= ASSIGNMENT =
Without the pictures, set down every line of the data exactly.

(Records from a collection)

::::::::::

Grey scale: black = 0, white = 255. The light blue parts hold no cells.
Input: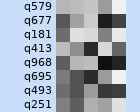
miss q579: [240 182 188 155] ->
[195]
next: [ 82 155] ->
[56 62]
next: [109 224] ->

::::::::::

= RESULT =
Grey scale: black = 0, white = 255. The light blue parts hold no cells.
Input:
miss q579: [240 182 188 155] ->
[195]
next: [ 82 155] ->
[56 62]
next: [109 224] ->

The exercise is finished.